Problem statement - Go through the records below and return each line that has "zero" in it.

Stored dataset items -
- Opening Delimiter -
Each new row is followed by what is left after taking away its nearest point in the smallest flat space through zero that holds the last named rows.
(in the rows, 128 means zero)

J_997 (5 x 14):
[[117 135 131 153 100 165 130 169 128  96 156  98 120 166]
 [124 147  92  87 119 177 115 128 105 108 109 105 125 152]
 [140  92 127 145 122 142 119 121 141 141  85 122 122  96]
 [137 132 163 123 137 107 104  90 166 133 143 151 112 115]
 [135 118 146 170 164 130 115 146 133 150 132 133  93 168]]
New rows:
[105  99 105 127  99 160 110  96 151 154 118 121 159 122] : [100 113 111 135 118 141 118 107 142 160 143 131 157 147]
[124 126 147 136 120 131 100 157 135 133 143 133 114 110] : [123 132 132 119 126 129 105 154 120 137 134 135 122 109]
[122 108 127 150 127 112 156  96 151 141 113  99 105 134] : [116 125 118 132 124 114 159  97 141 131 124  97 111 144]
[126  98 131  96 138 112 115 106 110 119 129 101  97 154] : [123  90 135 110 125 102 129 116 112 116 135  99 109 140]
[122  98 123 113 100 121 122 124 159 129 147 110 136 152] : [124  96 114 111 117 113 126 124 147 143 136 116 137 154]
[110 125 153 151 148 142 100 142 134  99 113 113 105 129] : [106 134 141 131 149 121 116 136 119 102 115 122 126 114]

J_540 (5 x 14):
[[168  85 124 145 155 155 167 129 140 161 140 128 117 128]
 [164 141  90 135 151 127  97 145  95 137  97 142 120 144]
 [152 102  80 130 171 134 112 166 101 140 113 130 135 126]
 [151  96 108 128 129 140 178 155 121 146 138 174 134 187]
 [167 144 126 148 164 117 161 171 105 117  92 106 119 193]]
New rows:
[129 115 133 109 138 108 128 177 164 148 130 139 114 126] : [133 132 140 112 129 106 117 162 164 148 124 139 106 123]
[132 130 114 150 107 104 103 139 123 133 124 149 139 111] : [135 124 130 156 113 106 127 141 133 132 128 134 136 117]
[101 104 118 138 108 160 137 112 140 125 151 172 114 127] : [110 125 121 148 132 148 127 127 128 110 125 135 109 130]
[128 129 133 168 123 108 155 121 126 130 131 128 111 135] : [117 124 118 160 124 106 136 126 120 129 132 133 119 121]
[135 122 115 126 134 137 116 137  91 127 112 112 130 144] : [125 118 131 124 118 141 126 120 107 130 127 115 129 135]

J_896, 5 rows:
[[116 108 146 146 166 116 108 136 114 153 161 102 108 144]
 [128  82 133 126 109 118 139 103 136 142 157 134 114 125]
 [139 106 117 143 125 107 129 142 116 133 146 106 184  91]
 [130  94 130 160 134 111 153 119 138 131 178 112 125  81]
 [117 100 100 131  93  71 139 106  98 121 148 128 157 114]]
New rows:
[156 117 159 130 154 130 131 136 114 127 121 148 128 115] : [150 120 151 127 144 117 133 128 106 121 118 154 126 120]
[133 135 102 125  98 145 105  99 139 116 150 137  96 126] : [137 138 103 131 113 144  92 118 130 123 149 121 120 122]
[142 160 143  97 139 113 157 109 108 131 145 118  99 143] : [155 149 143  95 134 120 155 119 112 137 143 113 128 130]
[102 111 148  97  98 152  94  99 111 157 147 131 147 149] : [100 146 141 122 115 152 114 108 117 132 149 125 140 116]

J_773 (5 x 14):
[[143 155 125 131 129 179 134  96 117 127 104 143 189 144]
 [125 125 113 122 123 131 120 100 124 133 108 174 142 138]
 [125 186 114  80 107 149 137 125 111 132 111 163 168 176]
 [104 159  92  87  74 158 122 116 129 136  92 149 128 123]
 [107 174 102 113  81 133 142  89 139 119  73 134 127 137]]
New rows:
[128 126 123 138 161  83 136  96 145 164 104 129 125 112] : [129 139 121 115 152 112 133 122 136 172 117 118 137 110]
[161 141 141 188 161 140 144 104 110 135 116 140 126 114] : [144 153 127 147 135 135 138 135 108 144 124 144 103 115]
[130 124 119  97 131 139 134 107 171 144 119 133 145 124] : [133 120 128 101 141 126 137 118 172 142 131 122 138 126]
[103 112 124  96 119 138 136 138 117 133  81 154 105 157] : [117 103 142 121 140 146 142 142 118 127  94 124 114 148]
[117 120 130 121 139 101 128 125 158 117 127 109 116 130] : [122 122 126 113 138 127 122 124 150 123 127 121 137 131]

J_863 (5 x 14):
[[100 162 138 106 104 101 160 146 109 106 133 120 101 115]
 [177 123 149 131 138 113 145 122  79 130 161 154 136 156]
 [144 150 142 116 160 117 147 131 116 154 130 127 156 131]
 [ 82 144 149 105 120  93 135 127  93 172 145 123 138 121]
 [ 99 160 132 110 103 101 161 129  71 146 147 116 168 148]]
New rows:
[122 114 131 172 132  93 143 117 145 130 156 118 131 131] : [122 122 128 170 134  95 148 121 152 125 150 113 133 128]
[139 146 152 135  84 153  98 119 149 129 133 132 134  98] : [148 156 158 130  92 146 110 121 137 133 137 133 143 103]
[141 127 169 141 150 125 123 114 140 159 129 119 170 136] : [128 129 161 142 118 124 129 122 141 121 129 117 138 131]

J_762:
[[105 148 127 130  90 137 155 143 149 116 133 155 117 136]
 [ 92 146 150 115 141 142 128 111 121 143 141 111 151 109]
 [102 129 141 126 144 141 113 147 117 114 126 132 118 113]
 [166 124 101 111 112 164 112 145 126 144 130 145 113 175]
 [112 122 137 162 120 147 104 109 136 123 113 125 123 119]]
New rows:
[140 144 142 124 118 113 105 154 114 151 107 125 156 145] : [129 145 146 134 112 109 109 153 120 142 104 129 153 138]
[144 147 118 110 121 160 100 154 116 111  96 159 131 135] : [140 150 126 118 123 130 120 127 123 116  98 142 152 117]
[146 119 142 117 124 152 106 108  95 117 161 127 102  99] : [149 124 138 120 108 137 128 106 107 114 163 133 103 101]
[128 138 111 155 160 124 108 119 125 113 139 147 151 140] : [124 146 110 148 152 124 120 123 129 114 144 152 152 143]
[152 153 142 161 145 100 104 152 124 115 130 106 127 126] : [143 168 141 151 128 118 113 149 131 127 139 112 133 137]
[108 144 141  99 120 159 150 112  95 119 143 123 132 117] : [136 124 129 121 117 141 143 110 100 108 128 125 120 121]

J_269:
[[123 114 161 151 152 149 142 117 133 124 127 126 118  93]
 [130 156 176 180 198 172 113 119 101 107 126 102  75 108]
 [131 165 131 143 171 133 110 134 147  91 136 140 117 150]
 [142 133 177 142 181 132 142 100 120 143 121 146 113 142]
 [ 98 137 141 183 198  90 167 108 110 148 147 119 147 135]]
New rows:
[ 89 119 139 118 126 138 109 102 138 125 112 157 136 147] : [ 82 121 131 128 124 139 106 107 124 126 114 140 132 140]
[116 118 124 100 121 104 114 115 134 130 140 114  74 133] : [109 115 127 109 131 100 124 113 144 126 145 119  82 126]
[113 138 144 147 112 141 124 107 157 114 138 129 143 108] : [121 146 140 139 108 132 119 104 135 131 134 124 138 131]
[129 120 141 121  92 135 121 142 133 139 125 136 125 181] : [113 117 147 147 111 139 131 142 136 130 133 125 126 157]

J_663 (5 x 14):
[[142 130 122 146 123 153 156 143 164 134 103 133 138 120]
 [151 129 131 163 154 151 146 110 163 121 142 130 103 141]
 [ 90 158 114 164 131 157 123 143 127 103 117 125 145 122]
 [115 115 116 151 149 143 112 109 170 133 153 118 158 151]
 [136 152  87 138 117 125 134 126 142 125 105 102 145 137]]
New rows:
[149 143 118 140 137 101 128 134 128 128 132 107 131 152] : [136 133 138 139 136 113 129 149 126 130 131 124 136 139]
[137 125 135 134 121 125  99 115 109 158 126 123 123 115] : [137 130 131 146 123 136 106 118 119 155 120 123 125 114]
[137 133 133 126 134 119 131 141 133  79 105 145 130 157] : [135 122 137 118 134 115 125 139 137  87 111 146 138 159]
[125 129 153 140 117 139 140 121  97 142 115 125 125 128] : [127 126 143 142 120 137 136 113 110 146 120 117 135 138]
[128 106 132 105 151 125 125 144 132 129 127 127 109 155] : [120 119 122 113 147 131 127 151 131 122 116 123 116 152]

J_475:
[[153 115 115 176 151 101 102 119  96 113 139 122 130 141]
 [142 157 156 117 104 136 142 139  99 147 155 117 141 124]
 [146 100 151 129 139 109 122 104 131 102 158 106 128 136]
 [122 141 101 106 110 108 119 155 117 125 125 112 130 157]
 [112 138  90 140 122 108 124 141  96 107 177 125 132 141]]
New rows:
[137 113 128 152 120 155 107 145 123 126 136 141  96 113] : [137 113 131 132 111 149 107 150 128 123 137 129  96 123]
[133 135 143 152 148 120 155 133 138 122 134 145  89 134] : [133 141 140 138 138 115 154 143 136 124 131 137  91 144]
[ 99  88 134 158 134 132 111 151 130 128 127 148 117 139] : [107  99 152 141 120 134 117 157 124 137 133 137 122 142]
[144 148 110 122 127 177 137 105 103 126 111 149 134 129] : [146 133 110 110 128 161 131 100 110 109 121 134 132 143]
[115 132 120 121 141 132 131 106 126 127  99 129 101 144] : [119 139 129 122 135 132 136 106 112 127 122 125 106 141]
[146 147 138 132 101 142 133 109 120 153 140 177 106 134] : [145 131 127 123 105 124 122 107 131 136 137 165 102 151]

J_566:
[[136 153 136 139  91 106 159 166 139 140 150 106 107  96]
 [121 156 145 158 124 141 124  99 118 139 128  86 136  92]
 [ 84 123 154 150 110 119 140 130 119 131 162 136 112 141]
 [105 130 169 146 125 116 114 119 120 152 152 113 123 124]
 [113  99 158 149 108 143 102 107 106  90 128 117  85 133]]
New rows:
[136 129 107 119 111 114 110 110 115 148 124 116 132 129] : [127 126 105 122 105 114 118 114 114 142 129 123 127 135]
[126 125 104 122 154 111 134 119 139 118 130 151 165 145] : [132 125 126 136 132 108 127 122 134 111 135 126 138 125]
[109 105 126 117 115 152 119 124 108 158  97 111 109 143] : [111 116 118 115 112 146 134 135 115 165 101 112 115 138]
[146 142 112 137 129 133 125 148 113 129 145 122 134 124] : [138 133 118 138 133 135 117 141 109 126 146 127 132 133]

J_40, 5 rows:
[[170 133 107 138 131 123 119  99 106  87 129 133 150 143]
 [151 154 109 139 116  69 124 119 148 121 145 121 138 140]
 [165 141  63 143 145 139  99 114 162 124 124 135 156  78]
 [168 125 123 124 121 129 111 128 136 115 158 138 185 145]
 [127 139 117 120 106 124 130 136 115 116 147 147 147  99]]
New rows:
[115  99 138 116 154 118 113 139 143 144 106  97  95 120] : [132 106 131 111 135 112 112 137 123 119 127 114 125 115]
[128 156 109 147 129 150 152 153 157 131 105  97  99 159] : [133 157 109 137 112 156 153 159 138 115 124 114 124 148]
[125 141  98 135 132  97 125 123 136 123 125 154 151 161] : [106 130 108 129 136 123 130 131 128 131 116 157 140 149]
[117  96 158 145 133 121 116 154 126 122 118 123 103 108] : [137 102 146 148 130 112 109 148 128 111 127 126 121 110]
[146 154 120 109  99 148 135 107 132 116 117 128 160 159] : [124 156 120 109 101 147 140 114 140 132 107 124 137 143]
- Closing Delimiter -
The completed task -
Each new row is followed by what is left after taking away its nearest point in the smallest flat space through zero that holds the last named rows.
(in the rows, 128 means zero)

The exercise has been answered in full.